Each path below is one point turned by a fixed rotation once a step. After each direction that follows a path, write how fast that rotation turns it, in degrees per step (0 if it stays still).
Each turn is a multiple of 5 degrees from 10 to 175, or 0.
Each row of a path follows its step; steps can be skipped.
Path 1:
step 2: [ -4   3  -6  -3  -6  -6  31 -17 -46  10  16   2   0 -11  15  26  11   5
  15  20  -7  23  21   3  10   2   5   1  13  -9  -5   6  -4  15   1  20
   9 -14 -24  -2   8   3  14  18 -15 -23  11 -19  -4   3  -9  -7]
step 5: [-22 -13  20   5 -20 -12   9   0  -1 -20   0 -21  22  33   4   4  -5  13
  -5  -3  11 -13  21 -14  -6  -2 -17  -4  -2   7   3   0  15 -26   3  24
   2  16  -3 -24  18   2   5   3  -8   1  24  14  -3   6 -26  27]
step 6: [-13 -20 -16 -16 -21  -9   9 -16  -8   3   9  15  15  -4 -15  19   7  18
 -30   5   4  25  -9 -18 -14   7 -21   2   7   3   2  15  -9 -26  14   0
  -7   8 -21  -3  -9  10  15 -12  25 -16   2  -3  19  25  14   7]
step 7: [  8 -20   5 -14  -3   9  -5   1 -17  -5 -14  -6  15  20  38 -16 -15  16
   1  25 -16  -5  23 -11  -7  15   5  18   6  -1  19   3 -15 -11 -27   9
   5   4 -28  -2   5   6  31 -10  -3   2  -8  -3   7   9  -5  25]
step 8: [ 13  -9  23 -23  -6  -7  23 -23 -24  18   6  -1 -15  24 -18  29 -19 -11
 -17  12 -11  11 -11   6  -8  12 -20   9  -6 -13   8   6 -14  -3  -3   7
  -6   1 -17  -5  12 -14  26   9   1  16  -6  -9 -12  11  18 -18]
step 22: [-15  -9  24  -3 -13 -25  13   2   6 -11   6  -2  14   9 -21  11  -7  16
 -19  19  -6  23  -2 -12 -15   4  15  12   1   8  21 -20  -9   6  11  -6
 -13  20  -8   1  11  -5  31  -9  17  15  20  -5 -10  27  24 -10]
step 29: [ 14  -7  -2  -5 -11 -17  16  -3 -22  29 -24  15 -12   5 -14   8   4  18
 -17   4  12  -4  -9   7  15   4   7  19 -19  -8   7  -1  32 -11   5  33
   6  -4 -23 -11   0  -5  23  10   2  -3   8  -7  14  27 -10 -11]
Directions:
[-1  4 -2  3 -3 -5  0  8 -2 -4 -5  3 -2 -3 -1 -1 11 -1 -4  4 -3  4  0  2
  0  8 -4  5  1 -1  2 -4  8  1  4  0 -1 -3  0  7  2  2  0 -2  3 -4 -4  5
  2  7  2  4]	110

__________________________________________________

## Exercise requirements
Transcribe all of the data above, keeping each line exactly as it stands.

## Output for this task
Each path below is one point turned by a fixed rotation once a step. After each direction that follows a path, write how fast that rotation turns it, in degrees per step (0 if it stays still).
Each turn is a multiple of 5 degrees from 10 to 175, or 0.
Each row of a path follows its step; steps can be skipped.
Path 1:
step 2: [ -4   3  -6  -3  -6  -6  31 -17 -46  10  16   2   0 -11  15  26  11   5
  15  20  -7  23  21   3  10   2   5   1  13  -9  -5   6  -4  15   1  20
   9 -14 -24  -2   8   3  14  18 -15 -23  11 -19  -4   3  -9  -7]
step 5: [-22 -13  20   5 -20 -12   9   0  -1 -20   0 -21  22  33   4   4  -5  13
  -5  -3  11 -13  21 -14  -6  -2 -17  -4  -2   7   3   0  15 -26   3  24
   2  16  -3 -24  18   2   5   3  -8   1  24  14  -3   6 -26  27]
step 6: [-13 -20 -16 -16 -21  -9   9 -16  -8   3   9  15  15  -4 -15  19   7  18
 -30   5   4  25  -9 -18 -14   7 -21   2   7   3   2  15  -9 -26  14   0
  -7   8 -21  -3  -9  10  15 -12  25 -16   2  -3  19  25  14   7]
step 7: [  8 -20   5 -14  -3   9  -5   1 -17  -5 -14  -6  15  20  38 -16 -15  16
   1  25 -16  -5  23 -11  -7  15   5  18   6  -1  19   3 -15 -11 -27   9
   5   4 -28  -2   5   6  31 -10  -3   2  -8  -3   7   9  -5  25]
step 8: [ 13  -9  23 -23  -6  -7  23 -23 -24  18   6  -1 -15  24 -18  29 -19 -11
 -17  12 -11  11 -11   6  -8  12 -20   9  -6 -13   8   6 -14  -3  -3   7
  -6   1 -17  -5  12 -14  26   9   1  16  -6  -9 -12  11  18 -18]
step 22: [-15  -9  24  -3 -13 -25  13   2   6 -11   6  -2  14   9 -21  11  -7  16
 -19  19  -6  23  -2 -12 -15   4  15  12   1   8  21 -20  -9   6  11  -6
 -13  20  -8   1  11  -5  31  -9  17  15  20  -5 -10  27  24 -10]
step 29: [ 14  -7  -2  -5 -11 -17  16  -3 -22  29 -24  15 -12   5 -14   8   4  18
 -17   4  12  -4  -9   7  15   4   7  19 -19  -8   7  -1  32 -11   5  33
   6  -4 -23 -11   0  -5  23  10   2  -3   8  -7  14  27 -10 -11]
Directions:
[-1  4 -2  3 -3 -5  0  8 -2 -4 -5  3 -2 -3 -1 -1 11 -1 -4  4 -3  4  0  2
  0  8 -4  5  1 -1  2 -4  8  1  4  0 -1 -3  0  7  2  2  0 -2  3 -4 -4  5
  2  7  2  4]	110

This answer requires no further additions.